* PROBLEM REQUIREMENTS *
Your response should consist of every entry, unchanged.

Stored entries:
=== Begin Enclosure ===
Each row is a point. Each copy is the shape, with its points in the same order, turned, moved and blurred by noise. Is it also mirrored, or only turned?
In the rows, 128 means zero.

Shape (6 x 3):
[[106 134  88]
 [152  82 142]
 [177 108 117]
 [173  93 178]
 [109 155 122]
 [177 154 126]]
Copy 1 (6 x 3):
[[168 121 118]
 [ 88 131 147]
 [116 153 168]
 [ 64 167 142]
 [151 148  93]
 [138 192 152]]
Copy 1 is: only turned
Copy 2 (6 x 3):
[[171 111 108]
 [117 150 168]
 [124 109 173]
 [ 78 146 171]
 [131 107  94]
 [106  76 149]]
Copy 2 is: mirrored
Copy 3 (6 x 3):
[[126 148 152]
 [ 86  86 107]
 [ 95 120  82]
 [104  57  82]
 [153 118 143]
 [148 128  74]]
Copy 3 is: only turned

Shape (7 x 4):
[[133 109 207 102]
 [144 129 136  95]
 [ 91  96 109  83]
 [166 112 106 122]
 [143 113 113 200]
 [114 137 109  92]
 [163 111 129 175]]
Copy 1 (7 x 4):
[[159 151  73  59]
 [110 156 112 100]
 [112 165 168  68]
 [ 91 112 119 116]
 [160  72 157 140]
 [115 172 150 107]
 [140  86 121 131]]
Copy 1 is: only turned
Copy 2 (7 x 4):
[[ 88  72 112  70]
 [ 93 124 133 122]
 [100 147  72 134]
 [114 111 144 165]
 [191  86 136 154]
 [107 157 117 131]
 [162  76 146 149]]
Copy 2 is: mirrored

Shape (14 x 8):
[[182 152 122 148  87 131  97 127]
 [124 123 160 116 106 169 123 232]
 [153  90  93 139 124  65 151 132]
 [187 141 134 143 155 103 142 165]
 [148 123 132 116 116 113  63  86]
 [196 125  66 159 157 151 149 121]
 [182 133  78 155 126 132 123  99]
 [120 152 104 154 125 129  88  43]
 [148 180 158 141 100 111 143 109]
 [152 112 166 108  99 174 139 123]
 [168 180 107 150  95  84  84 139]
 [157  97 116 188  83 101 161 111]
 [104 158 167 128 139 157 132 141]
 [146 162 106 109  81 126 109 125]]
Copy 1 (14 x 8):
[[139  83 145 163 103 121 142 186]
 [ 97  98 148 128  64 174  96  92]
 [178 143  94 155 148 164 109 168]
 [184  90  86 133  99 134 133 129]
 [106  85 120 156 178 120 146 180]
 [175 154 102 122  97 143 196 178]
 [166 126 127 148 122 131 177 193]
 [123 129 153 135 193  73 172 196]
 [162 106 148 180 121  76 130 138]
 [ 84 122 117 182  93 119 150 131]
 [178  57 157 150 137 135 131 183]
 [162 160 122 173 104 118  98 199]
 [110 120 152 120 117  96 128  97]
 [137  97 171 179 139 139 153 155]]
Copy 1 is: only turned
Copy 2 (14 x 8):
[[133 124  91 133 116 160 134 188]
 [147  67 144 145  91 141 227 121]
 [121 195  99 138 120 123 137 101]
 [166 143 110 123  87 166 136 108]
 [151 113  92 135 151 101  97 174]
 [181 205 143 137  84 150 128 173]
 [146 184 119 141 104 142 113 184]
 [115 142 132 123 128  95  63 203]
 [ 97 108 128 126 124 174  97 144]
 [154 106 168 139 162 152 159 159]
 [110 121  61 140  85 150 110 163]
 [ 92 193 116  98 146 147 148 147]
 [131  81 176 120 101 129 129 137]
 [113 112 108 184 111 142 123 170]]
Copy 2 is: mirrored
Copy 3 (14 x 8):
[[110 186 132 112 127 151 159 154]
 [ 85 105  97 201  72 159 122 163]
 [ 99 126 147 143 200  93 149 131]
 [ 87 115 130 112 125  93 142 177]
 [144 170 137 114 115 121 181  94]
 [ 59 149 178  81 143 114  96 129]
 [ 97 172 167  91 155 128 128 126]
 [175 165 175  78 139 149 144  88]
 [146 129 106  97 146 162 152 163]
 [ 86 115 101 116 110 180 158 111]
 [149 195 136 123 137 117 151 180]
 [ 96 129 169 128 201 164 166 141]
 [142  88 117 124  92 164 121 135]
 [134 177 104 133 137 149 131 131]]
Copy 3 is: mirrored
=== End Enclosure ===
* COMPLETED EXERCISE *
Each row is a point. Each copy is the shape, with its points in the same order, turned, moved and blurred by noise. Is it also mirrored, or only turned?
In the rows, 128 means zero.

Shape (6 x 3):
[[106 134  88]
 [152  82 142]
 [177 108 117]
 [173  93 178]
 [109 155 122]
 [177 154 126]]
Copy 1 (6 x 3):
[[168 121 118]
 [ 88 131 147]
 [116 153 168]
 [ 64 167 142]
 [151 148  93]
 [138 192 152]]
Copy 1 is: only turned
Copy 2 (6 x 3):
[[171 111 108]
 [117 150 168]
 [124 109 173]
 [ 78 146 171]
 [131 107  94]
 [106  76 149]]
Copy 2 is: mirrored
Copy 3 (6 x 3):
[[126 148 152]
 [ 86  86 107]
 [ 95 120  82]
 [104  57  82]
 [153 118 143]
 [148 128  74]]
Copy 3 is: only turned

Shape (7 x 4):
[[133 109 207 102]
 [144 129 136  95]
 [ 91  96 109  83]
 [166 112 106 122]
 [143 113 113 200]
 [114 137 109  92]
 [163 111 129 175]]
Copy 1 (7 x 4):
[[159 151  73  59]
 [110 156 112 100]
 [112 165 168  68]
 [ 91 112 119 116]
 [160  72 157 140]
 [115 172 150 107]
 [140  86 121 131]]
Copy 1 is: only turned
Copy 2 (7 x 4):
[[ 88  72 112  70]
 [ 93 124 133 122]
 [100 147  72 134]
 [114 111 144 165]
 [191  86 136 154]
 [107 157 117 131]
 [162  76 146 149]]
Copy 2 is: mirrored

Shape (14 x 8):
[[182 152 122 148  87 131  97 127]
 [124 123 160 116 106 169 123 232]
 [153  90  93 139 124  65 151 132]
 [187 141 134 143 155 103 142 165]
 [148 123 132 116 116 113  63  86]
 [196 125  66 159 157 151 149 121]
 [182 133  78 155 126 132 123  99]
 [120 152 104 154 125 129  88  43]
 [148 180 158 141 100 111 143 109]
 [152 112 166 108  99 174 139 123]
 [168 180 107 150  95  84  84 139]
 [157  97 116 188  83 101 161 111]
 [104 158 167 128 139 157 132 141]
 [146 162 106 109  81 126 109 125]]
Copy 1 (14 x 8):
[[139  83 145 163 103 121 142 186]
 [ 97  98 148 128  64 174  96  92]
 [178 143  94 155 148 164 109 168]
 [184  90  86 133  99 134 133 129]
 [106  85 120 156 178 120 146 180]
 [175 154 102 122  97 143 196 178]
 [166 126 127 148 122 131 177 193]
 [123 129 153 135 193  73 172 196]
 [162 106 148 180 121  76 130 138]
 [ 84 122 117 182  93 119 150 131]
 [178  57 157 150 137 135 131 183]
 [162 160 122 173 104 118  98 199]
 [110 120 152 120 117  96 128  97]
 [137  97 171 179 139 139 153 155]]
Copy 1 is: only turned
Copy 2 (14 x 8):
[[133 124  91 133 116 160 134 188]
 [147  67 144 145  91 141 227 121]
 [121 195  99 138 120 123 137 101]
 [166 143 110 123  87 166 136 108]
 [151 113  92 135 151 101  97 174]
 [181 205 143 137  84 150 128 173]
 [146 184 119 141 104 142 113 184]
 [115 142 132 123 128  95  63 203]
 [ 97 108 128 126 124 174  97 144]
 [154 106 168 139 162 152 159 159]
 [110 121  61 140  85 150 110 163]
 [ 92 193 116  98 146 147 148 147]
 [131  81 176 120 101 129 129 137]
 [113 112 108 184 111 142 123 170]]
Copy 2 is: mirrored
Copy 3 (14 x 8):
[[110 186 132 112 127 151 159 154]
 [ 85 105  97 201  72 159 122 163]
 [ 99 126 147 143 200  93 149 131]
 [ 87 115 130 112 125  93 142 177]
 [144 170 137 114 115 121 181  94]
 [ 59 149 178  81 143 114  96 129]
 [ 97 172 167  91 155 128 128 126]
 [175 165 175  78 139 149 144  88]
 [146 129 106  97 146 162 152 163]
 [ 86 115 101 116 110 180 158 111]
 [149 195 136 123 137 117 151 180]
 [ 96 129 169 128 201 164 166 141]
 [142  88 117 124  92 164 121 135]
 [134 177 104 133 137 149 131 131]]
Copy 3 is: mirrored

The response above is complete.